● **WHAT NEEDS TO BE DONE**
Tell me how many lines of the entries below include the string "rows", and give only the number.

Saved entries:
The views of a scene show one set of named points, each view turned or mirrored, shifted and resized as a whole, with a little noise and some points left out.
In the rows, 128 means zero.

Scene 1
View 1
K610: 116  117  124  114  142  135  111  107  112  111  149  92  136  116  147  126  135  176  112  145  127  129  122
K462: 130  128  147  106  171  110  134  116  125  123  121  159  128  133  129  128  115  175  123  132  136  113  137
K529: 110  136  121  121  147  128  120  97  120  87  140  95  130  105  146  145  132  184  135  147  128  121  119
K932: 131  111  152  98  160  117  127  124  122  139  136  174  138  143  134  114  120  159  123  137  132  118  148
K827: 140  113  165  93  179  104  134  130  126  156  117  206  133  155  119  111  109  161  114  123  136  114  151
K866: 142  129  155  97  161  119  127  129  118  128  125  148  136  124  134  116  118  175  107  121  143  111  132
K779: 116  133  128  118  156  121  125  102  122  99  134  116  128  117  142  143  127  181  129  143  131  120  126
K950: 118  119  129  112  149  128  115  108  114  112  145  113  134  121  143  128  132  175  120  144  126  126  128
K133: 114  121  136  113  157  117  125  105  124  112  139  138  133  129  137  134  126  170  135  147  128  120  138
K353: 117  136  131  118  157  121  125  101  122  98  134  113  129  112  142  144  126  183  133  143  130  119  124
K922: 115  129  128  118  169  115  127  101  123  112  127  136  126  124  132  140  119  183  123  144  130  122  130
K888: 94  119  113  123  138  130  114  92  123  87  161  96  136  113  154  146  140  171  148  165  115  126  134
K146: 136  151  145  112  168  114  140  114  123  102  110  129  124  111  136  139  116  189  125  128  143  109  120
K371: 120  139  144  112  143  120  129  111  125  89  142  124  135  109  154  141  128  169  155  144  135  106  135
K558: 129  141  152  107  146  120  131  119  122  94  138  125  136  110  153  133  127  170  143  138  138  105  131
K253: 137  152  143  108  135  135  121  121  114  85  137  73  137  87  153  133  133  187  123  126  147  108  110
K536: 118  152  140  117  130  129  131  107  123  66  149  90  139  92  164  153  137  176  166  148  136  103  126
K675: 110  147  137  122  166  109  139  97  133  83  125  142  128  117  143  158  120  178  162  149  131  107  134
K621: 127  131  134  111  146  129  117  114  115  107  139  103  136  111  143  127  131  182  117  135  133  120  122
View 2
K675: 91  148  136  116  101  114  124  146  151  151  154  127  124  152  107  123  143  134  165  122  146  139  113
K621: 108  149  109  104  131  149  136  147  135  144  131  125  120  134  129  121  133  137  131  137  153  141  128
K888: 85  164  122  65  109  122  142  129  128  145  131  140  123  134  130  121  145  140  160  143  160  153  131
K950: 107  159  110  97  122  138  136  137  136  135  140  130  128  127  129  119  137  138  129  135  151  140  131
K529: 92  152  119  91  121  136  139  145  130  151  127  127  118  147  122  118  148  143  156  138  151  147  124
K371: 98  140  120  107  113  123  124  144  143  148  142  129  117  144  124  132  125  128  155  132  161  146  121
K146: 110  142  119  139  125  143  126  157  150  150  146  114  120  148  112  120  138  138  139  123  136  135  116
K827: 136  163  118  157  110  121  110  135  176  116  193  127  147  108  117  122  107  122  97  108  137  118  123
K133: 106  160  121  106  111  123  127  136  149  134  155  132  131  128  121  121  131  134  136  126  149  139  126
K558: 104  140  118  115  119  133  124  148  144  149  142  126  116  141  126  132  121  128  145  132  159  144  122
K922: 107  161  122  117  117  131  134  141  149  138  156  127  134  134  116  112  146  142  138  124  134  136  121
K536: 86  130  123  91  119  129  127  149  130  163  122  128  103  157  127  135  127  128  174  140  168  156  122
K353: 99  156  122  106  114  129  133  142  144  142  148  129  128  139  118  117  145  140  147  128  143  140  122
K932: 125  161  114  129  113  124  117  132  162  122  173  133  138  113  125  125  110  126  109  121  150  129  127
K253: 106  131  108  107  143  159  135  158  127  160  111  118  105  152  133  127  131  137  145  144  158  152  125
View 3
K462: 139  114  113  121  112  129  134  124  148  103  121  136  141  121  130  118  106  135  138  129  107  133  141
K253: 146  132  116  124  123  129  139  124  116  133  110  119  122  128  127  125  144  130  127  108  106  132  127
K371: 127  120  130  120  121  131  128  126  129  126  122  117  127  119  120  116  124  136  129  117  109  140  128
K922: 135  118  114  118  119  135  132  130  145  118  117  124  141  119  121  126  114  142  133  123  114  135  145
K536: 127  128  133  121  127  131  129  124  117  139  120  108  119  119  116  120  138  136  125  108  110  142  123
K866: 144  118  112  125  111  124  137  122  141  103  119  137  138  127  135  118  114  131  139  125  104  131  133
K146: 134  128  113  129  121  125  138  133  134  117  115  128  136  120  130  127  123  139  143  121  115  133  135
K353: 136  122  119  119  123  136  132  128  134  129  115  118  133  120  119  126  123  141  129  116  114  135  139
K932: 139  105  120  117  108  130  130  117  151  99  128  137  140  122  128  109  100  131  135  130  101  136  137
K621: 147  121  113  118  119  135  136  122  132  123  112  123  130  126  125  124  127  134  125  116  106  133  137
K133: 134  111  122  114  118  136  129  122  143  119  121  125  136  117  119  119  113  139  127  124  109  138  140
K529: 137  123  119  115  125  140  131  126  129  136  114  115  130  120  115  127  130  140  122  113  114  138  139
K888: 136  114  126  104  124  149  124  120  135  142  119  108  127  118  108  123  124  143  111  114  110  141  141
K558: 133  121  126  123  120  129  131  123  129  121  121  123  128  122  125  117  125  134  133  117  106  137  128
K827: 135  105  115  124  105  122  133  123  159  83  129  146  148  120  135  108  88  132  148  139  103  134  139
K950: 146  114  116  112  118  140  132  119  138  125  116  122  132  124  120  122  120  135  121  118  105  134  140
K779: 136  121  118  118  122  136  131  127  136  127  115  120  134  119  120  127  121  140  128  118  113  136  141
K610: 152  116  113  109  117  144  132  116  134  130  111  120  131  127  119  123  126  135  114  114  103  133  140
View 4
K621: 131  116  121  107  112  123  124  117  117  141  140  135  138  125  131  156  126  147  123  115  142  145  148
K675: 136  105  89  115  100  146  120  125  114  146  133  130  120  112  131  154  115  152  120  130  166  116  135
K779: 130  115  111  111  103  135  121  118  118  144  140  131  136  111  131  150  128  147  127  119  147  138  148
K253: 128  127  132  88  107  101  128  121  123  143  165  151  145  132  145  173  128  155  104  119  145  144  150
K353: 127  115  110  108  103  131  121  118  119  145  143  131  137  113  131  152  129  149  125  118  148  136  146
K462: 142  104  111  127  123  140  128  118  104  143  102  124  123  137  124  149  108  136  127  111  138  141  142
K536: 139  124  111  93  94  111  121  127  126  142  172  146  144  114  129  160  118  169  103  143  171  123  140
K146: 131  111  109  111  114  133  130  122  110  149  123  137  117  135  148  169  121  137  116  114  146  136  143
K827: 156  92  115  149  140  149  134  116  97  136  68  111  121  155  108  133  91  124  137  104  125  150  140
K932: 152  102  122  135  128  137  129  115  107  136  98  117  140  142  102  129  100  137  135  114  133  150  144
K922: 128  106  108  118  108  145  122  116  112  146  125  125  130  116  129  147  127  138  135  113  142  139  147
K866: 144  107  126  120  131  127  133  119  106  142  107  129  130  150  126  151  109  134  122  107  128  152  146
K558: 144  114  117  109  111  119  128  122  116  141  139  137  139  130  124  154  110  153  111  127  152  134  143
K529: 123  120  114  101  97  127  118  117  125  145  158  135  144  104  131  154  134  156  126  124  152  136  149
K950: 131  115  126  110  109  130  124  112  120  139  140  130  151  116  120  141  126  146  132  115  137  149  154
K610: 124  122  135  105  106  120  120  111  122  139  151  131  160  113  122  141  134  148  133  112  134  156  157
K133: 138  106  113  121  110  139  122  115  114  139  127  123  143  116  114  137  117  148  134  120  145  139  146
View 5
K529: 95  148  131  139  134  113  132  137  125  164  135  112  137  148  131  103  144  133  134  119  162  133  148
K866: 165  136  139  136  147  120  126  127  145  127  140  131  124  103  124  131  123  142  118  107  133  121  134
K353: 111  144  131  135  142  117  127  137  132  159  137  113  133  136  128  115  136  137  131  116  157  129  142
K779: 114  145  129  134  143  118  123  139  131  159  139  111  129  139  127  115  129  137  132  117  152  128  139
K146: 131  128  135  130  163  125  127  125  141  152  137  121  139  114  111  130  142  131  123  122  147  130  132
K675: 104  117  119  116  149  135  114  145  125  174  136  98  134  140  119  134  136  139  128  124  134  122  130
K922: 128  143  127  128  157  120  121  141  138  153  145  111  130  132  123  128  118  141  135  110  152  124  134
K371: 112  126  128  130  123  125  125  137  120  164  124  113  130  133  130  117  147  138  117  117  131  122  138
K462: 151  129  129  125  156  129  117  136  142  139  147  119  122  115  121  141  113  145  123  109  130  118  127
K253: 113  140  147  152  126  106  148  114  130  152  122  131  144  125  125  92  174  123  118  126  162  144  153
K610: 123  166  135  154  121  102  135  134  129  145  139  122  126  142  144  95  128  140  135  107  165  127  152
K888: 88  155  122  140  113  109  125  150  113  172  132  102  125  164  149  97  130  142  137  110  157  122  148
K133: 129  141  124  130  132  122  119  146  127  153  139  110  120  136  134  123  113  148  128  106  139  118  136
K950: 115  159  130  148  128  105  129  139  128  151  139  116  127  142  138  103  126  140  134  110  161  129  147
K536: 86  124  134  133  114  116  135  128  111  178  114  112  140  144  131  98  170  131  117  128  141  133  147
View 6
K621: 115  127  125  126  132  150  121  112  141  125  121  155  145  137  133  116  141  143  145  144  131  103  122
K827: 114  169  126  81  112  105  114  109  126  135  113  127  140  93  133  128  139  123  80  170  114  159  138
K558: 115  112  139  114  140  139  125  117  127  128  111  165  157  132  133  128  143  148  151  142  134  105  130
K610: 114  126  117  127  141  159  113  108  156  122  128  143  140  141  138  109  133  140  152  142  122  96  124
K529: 124  101  116  131  143  145  121  111  151  125  133  170  149  139  137  122  146  136  146  135  132  95  124
K675: 132  90  121  112  138  117  124  114  139  133  134  178  156  115  137  141  154  125  115  133  131  113  130
K371: 121  100  131  111  148  129  121  116  135  130  118  165  159  124  134  136  143  138  143  138  129  107  135
K253: 115  118  140  134  130  156  130  118  129  125  112  172  154  152  129  121  148  156  170  137  144  94  116
K779: 123  110  116  122  136  138  118  110  146  128  134  162  146  128  138  123  145  132  130  140  128  110  125
K353: 123  112  118  125  135  139  122  112  146  128  132  164  150  131  139  122  147  134  132  140  129  104  123
K932: 114  148  125  90  130  120  111  110  136  131  113  129  143  107  134  125  132  129  108  160  117  136  141
K888: 124  87  108  123  165  145  109  108  167  122  139  154  147  132  141  122  136  128  152  130  119  87  136
K462: 120  140  125  104  120  119  119  112  131  134  121  150  145  111  135  126  145  129  105  151  124  131  128
K922: 125  126  112  117  127  131  120  107  147  131  137  161  142  122  139  119  147  128  112  144  126  117  122
K866: 112  155  133  105  115  132  122  113  124  133  112  144  144  122  132  121  140  137  120  156  128  131  126
K133: 120  119  116  109  139  129  112  110  145  127  128  149  145  118  137  124  138  129  123  145  120  115  133
K950: 117  127  119  119  139  146  114  108  151  127  125  145  142  131  137  117  137  136  139  145  124  105  127

Which points are out of place in each view (at most two, in the order of its rows)? Write none if all are in place.
view 1: none
view 2: K353
view 3: K462
view 4: K621
view 5: K950
view 6: K558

● **SOLUTION BELOW**
2